(DATA FOR REVIEW Opens)

Families of rows that turns and mirrors carry onto each other, the same ones carrying the whole set onto itself: the rest of each named row's family, in list order
9 families of 4 rows
fideg: [ 32   9  13  65   1  22  35  17  -7   4 -13  18  -4 -16]
kifim: [-24 -15  17  19 -17   6 -13 -34 -10  23  26   3 -23 -31]
Zoni: [ 10   6   7  64  23 -12  16   4 -39   1  -2  25  22 -35]
tudis: [-10   4   6  42  -3   4 -30 -28 -20  13  30   7  -2 -53]
gid: [ 22  -6  -9 -14  27  -3  41  36  -1 -35   4  25  -3 -10]
bire: [ 19 -14 -22  53   1  14  18   1 -25  -1 -13  41  40 -23]
pufaz: [  3   7   7  -1  56 -19  22  24 -27 -26   7  15   6 -11]
bagat: [ 10 -10 -10  39 -36  22 -13 -20   2   7  26  18  -8 -54]
Tolip: [ -3  16  -7 -41  27  -3  -7  -5  20 -14  18   0   0 -29]
nuza: [ 17  10  -1  36 -13  41 -39 -27  -2  11  20   6  -2 -23]
getet: [ -3 -11   4  -5   9   0  38  35  -3 -23  -6  28  21  20]
Gofak: [-27   0 -15  45 -23  15 -25 -28   5   8   6  14 -12 -37]
fis: [ -1 -16 -22  25 -25  31 -30 -31  -5  10  20  22  14 -39]
Nesug: [-16   5   7 -25  28  -2 -24  -7  -9 -13  38  -4 -19 -29]
zorol: [ -2 -11  18  12  35 -18  49  16 -26  -7  -9  21  -1   3]
tof: [ 13  11  -1 -26  22  33 -29  -3   9 -16  24  -2 -16   1]
soruv: [ -7   2 -15  70   3  -2  23   4 -14  -3 -28  34  14 -20]
vonaf: [  0 -14   4  56 -26   9  26  11 -12   3 -10  36  33  -6]
karo: [ 31  -8 -10  58  -6   3  38  15 -16  -8  -7  38  17 -35]
gasuz: [ -3 -14  17  63  -4  -6  27 -14 -31  21  -5  24   5 -25]
Duku: [-22 -12  18 -32  22  -6  10  -5  -6  -5  23   0 -30  -4]
vuv: [ 33  13  -1   3  44  17  17  27 -10 -25  -8  18  10  16]
Kiruf: [ 18  16  -7  55   3  -6  16  -9  -7  12 -12  25  37 -48]
zafur: [ -3  15  -7  15 -13   8 -28 -34  13  16  20   5   9 -57]
dasiv: [ 14   7  13  47 -25  38  -9 -13   9  16  15   1 -26 -32]
Besa: [ 14 -11 -21 -15  36   7  28  24 -13 -28  -7  31  24   4]
nune: [ 17  18  -7  -1  42 -17  35  19   0 -17 -15  21  29 -20]
Fipeb: [ -6 -14 -21 -40  10  23 -21  -8   6 -18  26  12  -3 -14]
Vud: [  2  -8 -10 -33  -3  16  -9   0  18 -20  37   6 -28 -30]
tul: [-14   5 -15   2  39 -10  31  26  -1 -32 -20  24  -4   5]
Fup: [ 25  10  13   2  31  17  39  34   5 -20  -4   7 -20   6]
lizaf: [-19 -14   4  27 -47  25 -19 -17   7  11  21  17   8 -19]
tiza: [-23 -14   4 -34 -12  15  -7   7  16 -15  26   9  -5   6]
tes: [-34   3 -15 -24  12   7 -17  -6  18 -19  13   4 -30 -12]
naku: [  8   9  14 -15   3  32  -4   4  22  -7  24  -9 -43 -11]
zab: [ 37  11  -1  67  10  25   6   3 -21   3 -12  25  24 -10]

Same family as Tolip: Kiruf, zafur, nune
Same family as Zoni: tudis, pufaz, Nesug
Same family as gasuz: kifim, zorol, Duku
Same family as karo: gid, bagat, Vud
Same family as tes: Gofak, soruv, tul

Families of rows that turns and mirrors carry onto each other, the same ones carrying the whole set onto itself: the rest of each named row's family, in list order
13 families of 3 rows
fov: [  6  20 -10  13  23 -33  15  41]
dati: [ -2   2  -7   2  15 -55   5  20]
Tibef: [-15 -53  -7  15  11   5  33   8]
Rasov: [-12 -47  -8  16  14  28  22   9]
tonev: [-17  12  33 -10  -3  17 -15  -9]
tizak: [-20   2  44  -2  13  24 -24  12]
rapu: [ -2   1  39  -4   7  12 -35   5]
voza: [ -8 -26  11  11  20  33  36  -4]
pusov: [ -1   6  40 -17  20  16 -23  -1]
Bem: [-15 -53 -10   8   7  16  23   7]
zut: [-16 -51  -8  24   0  11  19   9]
Meba: [-15 -40   0  11  14  20  41   3]
pur: [ -1 -48 -10  18  17  17  18  -9]
nuzug: [  1  -3  -4   1  31 -52  14  33]
lisez: [-14 -36 -15  23   9  15  34   2]
Didu: [  4   8   1  11  21 -51  -1  34]
puvod: [-11  -9  47  -5  14   7 -32   6]
tibe: [ -1  10  44  -9  15  12 -25   7]
fira: [-13   9  -7  18  22 -38  -5  49]
siv: [-10   7  48  -4  -6   9 -18  10]
ded: [ -6   6  43   0   7  13 -31  18]
segim: [ 13  10  -3   0  37 -43   4  30]
fal: [ -1   8 -12   1  20 -45  18  37]
Vide: [  6  10  -8  17  36 -42   8  36]
nogeb: [-11 -44 -13  10   3  22  25  -1]
mev: [-13 -49  -5  19  20  23  24  20]
zubi: [  3  16 -12   6  12 -41  14  36]
rit: [ -4  13  29 -17  19  25 -22   3]
mar: [ -9  -7 -10  -1  26 -47   1  46]
nop: [  2   0  -1   6  20 -53  12  35]
padi: [  4   0 -22  19  44 -24  15  38]
sezen: [ -3  13  -6   0  35 -47   2  28]
dimin: [-15 -42  -2  11  26  26  37  18]
zas: [-16  27  26 -18  12  12 -17  28]
nume: [-10  -5  35 -11   3  18 -33   2]
tipog: [-11   0  37  -9  10  28 -27  20]
Fot: [-12 -47  -3  18  35   7  28  -2]
Roki: [ -6 -37 -12  14   4  16  41   8]
pudez: [-16  13  29 -13  10  22 -29  14]

Same family as nop: rapu, Bem
Same family as Meba: Vide, pudez
Same family as Didu: Tibef, nume
Same family as zas: voza, padi
Same family as ded: nuzug, nogeb
Same family as siv: pur, mar
Same family as mev: pusov, zubi
Same family as Fot: tonev, fira

Families of rows that turns and mirrors carry onto each other, the same ones carrying the whole set onto itself: the rest of each named row's family, in list order
3 families of 6 rows
dul: [-28  24 -21  17  38  48 -35  -7   4 -18  23  32 -22 -22]
kisar: [ 16  -3  43 -22  40  20  -4 -27  19  12   3  16  25  -9]
galu: [-28  35  -1   3  22  31 -16 -10  17  -1  32  21 -21 -15]
rof: [ 18 -34  35  -8  28   3  -2 -24  24   6 -17  20  30 -20]
gav: [-44  28 -31  17  19  46 -27  22 -14  -9 -20   9  -3 -32]
Rika: [-27  34 -21   7  37  27 -30   2 -11 -14  17  18 -25 -23]
Ruveb: [-33  17 -17  18  11  52 -36   3   8 -50 -20  22 -16 -30]
meke: [ 10 -57   2  14  39  27 -11 -21   8  28 -28  12  37 -22]
zir: [-14  -5 -27  11  12  79 -26 -16   5 -48 -10  12 -22 -22]
paku: [-58   5 -27  33   6  27 -27  15   5  -4 -25  10   6 -32]
Gupun: [ 19 -37  36 -26  23  15  -9 -31   7  11  -6  13  24 -30]
san: [  1 -49  15   7  25  20  -6 -24 -10  37 -23  13  37 -28]
lila: [ 23 -44   8  -6  33  70 -17 -30   3 -14 -41  -1  24 -11]
lov: [ 21 -45  23 -10  12  50 -12 -28  -4  14 -43  -5  22 -22]
zevi: [-21  26 -21   6  16  53 -23  -2 -12 -48 -14  17 -23 -27]
rom: [ 29 -35  24 -11  22  56  -2 -23  19  16 -37   2  26 -13]
dorol: [-50  38 -16  26  16  51 -30  17   5   1 -14  19  -3 -24]
kag: [-17 -36   8  20  35   7 -15  -8   1  22 -41  11  49 -23]

Same family as dorol: dul, rof, Ruveb, meke, rom
Same family as galu: kisar, zir, paku, lila, kag

Families of rows that turns and mirrors carry onto each other, the same ones carrying the whole set onto itself: the rest of each named row's family, in list order
4 families of 4 rows
Renaf: [ 35 -20  -8 -49  -6  -5 -48   5  14  28  19  40   0 -38 -13 -27  -7  24
  17  24  11   4  27 -12   8]
luzep: [ 37   1  -4 -23   0   2 -46  -4  43  23   7  24  15 -22  -6 -35   1  29
  37  17 -29   3  38 -14  10]
Buz: [ 16 -63  21 -15 -10 -26  -6 -41   3  23  40  18  -9  18   2  -4  33 -27
  18  62 -15  18  63  -4 -22]
nezu: [-15 -53  15 -39  -1 -30  -7 -10  28 -20  34  16   2  25  -9 -32  48   3
   6  54 -37  -4  60 -21 -33]
maz: [ -6 -69  14 -47  -9 -31  -9 -16  -1  -2  43  29 -12  12 -11 -19  39 -13
  -3  62  -2   6  52 -14 -33]
nagag: [  0  -2  26  28  21  -8 -30 -39  35  14   6 -28 -16  36  15 -36  13  45
  15 -16  22 -16  39 -11 -20]
duvir: [ 51 -29  28  14  12 -57 -49  11 -24   2  28 -13 -22  20  18  -7  17 -42
 -13 -10  -7 -22  43   6 -25]
Ledun: [ 11 -18  26  24  14 -10 -32 -47   7  35  14 -16 -30  25  17 -18   2  28
  10  -9  53  -6  33  -5 -17]
Vif: [  7 -45  22  -8  -2 -24  -6 -34  33   2  31   6   5  31   3 -21  44 -13
  25  53 -50   9  71 -10 -24]
zupo: [ 44 -18  27  21  17 -56 -49  15  -3 -13  21 -22 -11  28  18 -18  26 -32
  -8 -14 -32 -29  49   2 -28]
divun: [ 29 -22  24  -1  18 -59 -50  34  -5 -29  25 -16 -13  25   7 -26  28 -22
 -21 -14 -22 -38  42  -6 -34]
Sepof: [ 50 -10  -4 -23  -6   2 -45 -12  22  42  14  29   5 -31  -4 -21  -8  17
  34  23  -6  12  36  -7  15]
der: [ -9 -27  21  -6  15 -14 -33 -26  -1  16  20  -7 -34  16   5 -30   6  40
 -10  -8  69 -16  23 -13 -25]
gulan: [ 23  -7  -9 -49   0  -4 -48  14  34  10  12  33   9 -28 -17 -40   3  37
  20  18 -13  -4  29 -19   5]
nubak: [-21 -12  20  -3  21 -13 -32 -15  26  -7  11 -16 -22  28   2 -44  16  58
  -6 -15  38 -27  28 -20 -30]
dek: [ 35 -34  25  -8  14 -61 -52  29 -27 -17  32  -6 -24  17   8 -15  21 -32
 -27  -9   3 -32  37  -1 -32]

Same family as nubak: nagag, Ledun, der
Same family as Vif: Buz, nezu, maz
Same family as gulan: Renaf, luzep, Sepof

Families of rows that turns and mirrors carry onto each other, the same ones carrying the whole set onto itself: the rest of each named row's family, in list order
10 families of 4 rows
nesul: [ 54  14 -33 -22 -10 -27 -18  27 -11 -31 -23 -14  53  19  38  13 -26  20
  44   4  -9 -33   1  -3  74]
Fera: [ 30  25 -27 -19  -6 -26  -1  -5 -29  18  15 -22 -10   9 -14 -21  -5 -46
  38 -29  36 -49 -26  42  57]
mumor: [ 38  39 -31 -19   2 -24  -8 -11 -15   6  17 -29  -8  28 -18 -34 -10 -48
  36 -19  16 -53 -23  50  58]
pusa: [ 36  19 -34  -6 -21 -44 -85  24 -10  32  23 -39  24  -8  22 -10  10   5
  70  11   2 -18   6 -24  -2]
tele: [ 25  59 -17 -46 -15  10 -46   6  22  16  39  23   5  -1 -22 -50   2 -11
  58   7  -7  -9  25  26  31]
lirak: [  4  56 -17 -40 -18  13 -51 -14  34  18  30  24   2  16 -16 -36   0  -6
  78   6  21 -17  10  20  44]
Minar: [ 14  43  -5 -53 -26   2 -56  -4  23  20  21  32   7   1 -27 -41  -2   4
  58   7   3 -13  25  20  39]
sir: [ 42  49 -29 -23   6  -8   5   0 -29  10  22 -25  -1  15  -9 -29   4 -60
  37  -8  20 -47 -15  38  62]
metig: [ 53   9 -53 -13   2 -34 -16  17  -9   4 -10 -18  65  22  26  18 -32  29
  60  12  -2 -36  -3  14  81]
goken: [ 34  16 -34 -11 -14 -28 -86  33 -12  20  28 -43  35   8  35   4   0  19
  58  10  16  -8   1 -23   2]
sofel: [ 47  11 -35 -23   3 -23 -14  12  -6  -5 -16 -28  54  25  31  20 -19  49
  69   4   0 -41  -1  20  72]
Gasu: [ 40  33 -43 -29   1 -17  -7   7 -32  20  17 -41  -9  22 -20 -22 -21 -42
  27 -18  27 -49 -22  41  69]
poso: [ 30   9 -54 -17   0 -41 -82  42   1  15  16 -49  37   2  11  -5   3  20
  56 -12  29  -7  17 -16  11]
roto: [ 55  31 -38 -22   3 -20 -11  -8 -19  23  18 -30  -6   8 -15 -33  -6 -65
  46 -18   7 -45 -19  45  56]
reris: [ 23  62 -10 -42 -12   7 -53  -3  20  13  16  19   4  -2 -29 -40   1  13
  77  14  -5 -13  22  17  17]
beb: [ 35   6 -41 -34  13 -20 -14  24  -1   4  -9 -19  67  30  38  24  -4   2
  70  -6  -3 -21  -3  -7  85]
selev: [ 11  50  -3 -42 -25   1 -54 -16  15  -2  31   1 -10  -1 -22 -22  11  18
  56  23   3  -8  18  38  27]
Fif: [ 24  64 -15 -47 -15   3 -62  -8  25   5  20  15   7  19 -31 -51  13 -16
  58  20  -2 -10  20  20  42]
gabok: [ 28  26 -24 -23 -11 -17 -10  -1 -28  13  11 -21 -11   1 -12 -14 -12 -57
  19   3  21 -41  -6  58  53]
Bipo: [ 52  47 -26 -15 -15 -19  -5  -1 -27  17  20 -20 -11  14 -11 -25   0 -48
  49   2   7 -37 -45  53  51]
tep: [ 22  70  -5 -49 -17   5 -44   2  34  15  27  13   2  18 -22 -42  10   2
  51   1 -15  -6  13  20  40]
Zomi: [ 15  75 -16 -38 -19  23 -43  -6  12   8  34   7   8  20 -15 -42  14   5
  63  15 -10  -9  21  30  38]
Muve: [ 50  29 -41 -14   0  -6  -8   6 -12  34  14 -12  -4  16  -4 -30 -32 -48
  41  -7  49 -51 -12  43  66]
seb: [ 28  61 -10 -37 -29  24 -61  -8  21  32  25   3  13   7 -19 -57  -4  -6
  55  14 -10 -15   9  25  56]
Kup: [ 43  61 -15 -38 -14   4 -54  -9  20   5   8  26 -10   3 -15 -44  15   3
  44  31  20 -24  20  29  37]
Vop: [ 53  42 -39 -19   9 -17 -24   6 -19  16  16 -25   0  19 -15 -34 -14 -63
  36   6  20 -54 -29  53  54]
fito: [ 34  25 -64 -23 -15 -48 -74  11  -8  22  29 -37  46  -2  33 -12   4   5
  62   7  24 -11  -1 -38  17]
ferik: [ 49  15 -53 -15  -7 -36 -91  38 -14  39  22 -33  26   0  28   4  -4  14
  50  10  24 -13   6 -15   9]
simef: [ 46  14 -37 -24  -3 -30  -8  32  -4   2  -8 -23  52  27  26   6 -28  29
  56   0  -6 -29 -13  16 104]
bug: [ 48   9 -38 -28  18 -43  -8  23 -14  -1  -3 -11  43  24  26  23 -35  34
  66   1  -9 -48  16  -2  63]
pona: [ 49  36 -36 -37  -3  -1  -6 -15 -28  14  27 -28 -14  15   3 -37   9 -32
  37   1  48 -46 -11  44  66]
dem: [ 28  21 -47 -34 -11 -43  -5   9 -13  -6 -10 -34  59  46  33   4 -14  25
  54 -11 -11 -15  -9   8  80]
Paf: [ 43  -1 -40 -17  10 -23 -10  21 -25  -7  -6 -14  50  28  39  20 -14  32
  65  10   4 -28   2   6  81]
pog: [ 47  21 -43 -14  -5 -31 -90  36  -1  15  18 -17  43 -21  24  -3  -1 -15
  58   5  -4 -29   3 -35   9]
Fozil: [ 46  27 -51 -25  -4 -26  -7  14 -11  -6 -16 -21  48  15  37  14 -34  23
  69  11 -10 -30  -1   2  93]
Rerid: [ 33  31 -47 -18 -24 -36 -85  33  -1  17  12 -53  25  -5  28  -3   0   1
  55  16  18 -11  -3 -30   5]
daton: [ 43   5 -41   1  11 -33 -78  36 -12  29  33 -29  40  -1  31  -8   3   3
  58   1  23  -9  11 -25   9]
gona: [ 44  -1 -37 -22   0 -42 -13  14  -2 -12  -2 -20  59  42  16  18 -14  41
  52  11 -10 -38   5  11  74]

(DATA FOR REVIEW Closes)

* _INSTRUCTIONS TO FOLLOW_
The result should be every line that contains "zubi", copied from the entries.

* _SOLUTION TO THIS PROBLEM_
zubi: [  3  16 -12   6  12 -41  14  36]
Same family as mev: pusov, zubi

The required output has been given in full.